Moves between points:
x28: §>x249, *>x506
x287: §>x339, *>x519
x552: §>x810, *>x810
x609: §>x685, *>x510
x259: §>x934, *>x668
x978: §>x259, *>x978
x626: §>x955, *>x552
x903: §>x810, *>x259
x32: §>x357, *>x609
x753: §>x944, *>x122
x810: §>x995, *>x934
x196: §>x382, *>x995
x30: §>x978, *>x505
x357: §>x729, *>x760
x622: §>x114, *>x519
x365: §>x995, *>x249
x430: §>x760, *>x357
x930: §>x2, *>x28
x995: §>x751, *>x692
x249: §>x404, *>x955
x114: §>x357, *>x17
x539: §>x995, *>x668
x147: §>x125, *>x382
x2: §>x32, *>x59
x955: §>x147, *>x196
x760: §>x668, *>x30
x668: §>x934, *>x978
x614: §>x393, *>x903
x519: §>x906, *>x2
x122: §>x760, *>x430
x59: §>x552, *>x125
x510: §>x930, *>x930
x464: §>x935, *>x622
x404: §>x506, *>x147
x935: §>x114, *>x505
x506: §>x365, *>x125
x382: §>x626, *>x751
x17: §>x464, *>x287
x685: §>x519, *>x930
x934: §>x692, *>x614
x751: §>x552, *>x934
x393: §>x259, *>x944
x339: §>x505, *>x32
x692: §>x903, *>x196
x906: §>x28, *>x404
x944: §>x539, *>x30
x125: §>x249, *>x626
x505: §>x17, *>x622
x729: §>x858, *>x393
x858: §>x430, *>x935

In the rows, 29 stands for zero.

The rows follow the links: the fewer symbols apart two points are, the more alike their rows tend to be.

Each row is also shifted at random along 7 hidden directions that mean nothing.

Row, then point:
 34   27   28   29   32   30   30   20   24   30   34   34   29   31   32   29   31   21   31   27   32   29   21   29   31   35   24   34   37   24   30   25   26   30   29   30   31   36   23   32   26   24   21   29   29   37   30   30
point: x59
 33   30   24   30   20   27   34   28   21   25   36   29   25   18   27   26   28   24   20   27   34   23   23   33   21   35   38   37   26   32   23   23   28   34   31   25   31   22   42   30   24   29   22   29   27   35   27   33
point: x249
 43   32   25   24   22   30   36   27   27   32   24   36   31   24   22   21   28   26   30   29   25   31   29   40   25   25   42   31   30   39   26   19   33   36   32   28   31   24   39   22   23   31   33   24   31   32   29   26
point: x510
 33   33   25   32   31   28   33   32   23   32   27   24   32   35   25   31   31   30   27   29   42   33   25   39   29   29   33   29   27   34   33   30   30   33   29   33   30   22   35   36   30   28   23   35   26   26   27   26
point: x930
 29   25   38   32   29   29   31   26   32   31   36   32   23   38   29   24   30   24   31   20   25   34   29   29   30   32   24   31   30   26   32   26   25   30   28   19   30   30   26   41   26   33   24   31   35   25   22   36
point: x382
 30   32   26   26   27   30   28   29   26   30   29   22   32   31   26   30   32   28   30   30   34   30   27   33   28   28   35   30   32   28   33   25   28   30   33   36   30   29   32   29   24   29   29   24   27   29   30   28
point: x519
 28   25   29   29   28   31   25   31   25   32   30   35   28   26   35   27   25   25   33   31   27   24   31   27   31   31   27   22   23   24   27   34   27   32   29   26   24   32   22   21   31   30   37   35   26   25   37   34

» **Task description**
Give only the lines from the one holding "x365: §>x995, *>x249" through the one holding "x404: §>x506, *>x147", each restated exactly as it appears above.

» **Response box**
x365: §>x995, *>x249
x430: §>x760, *>x357
x930: §>x2, *>x28
x995: §>x751, *>x692
x249: §>x404, *>x955
x114: §>x357, *>x17
x539: §>x995, *>x668
x147: §>x125, *>x382
x2: §>x32, *>x59
x955: §>x147, *>x196
x760: §>x668, *>x30
x668: §>x934, *>x978
x614: §>x393, *>x903
x519: §>x906, *>x2
x122: §>x760, *>x430
x59: §>x552, *>x125
x510: §>x930, *>x930
x464: §>x935, *>x622
x404: §>x506, *>x147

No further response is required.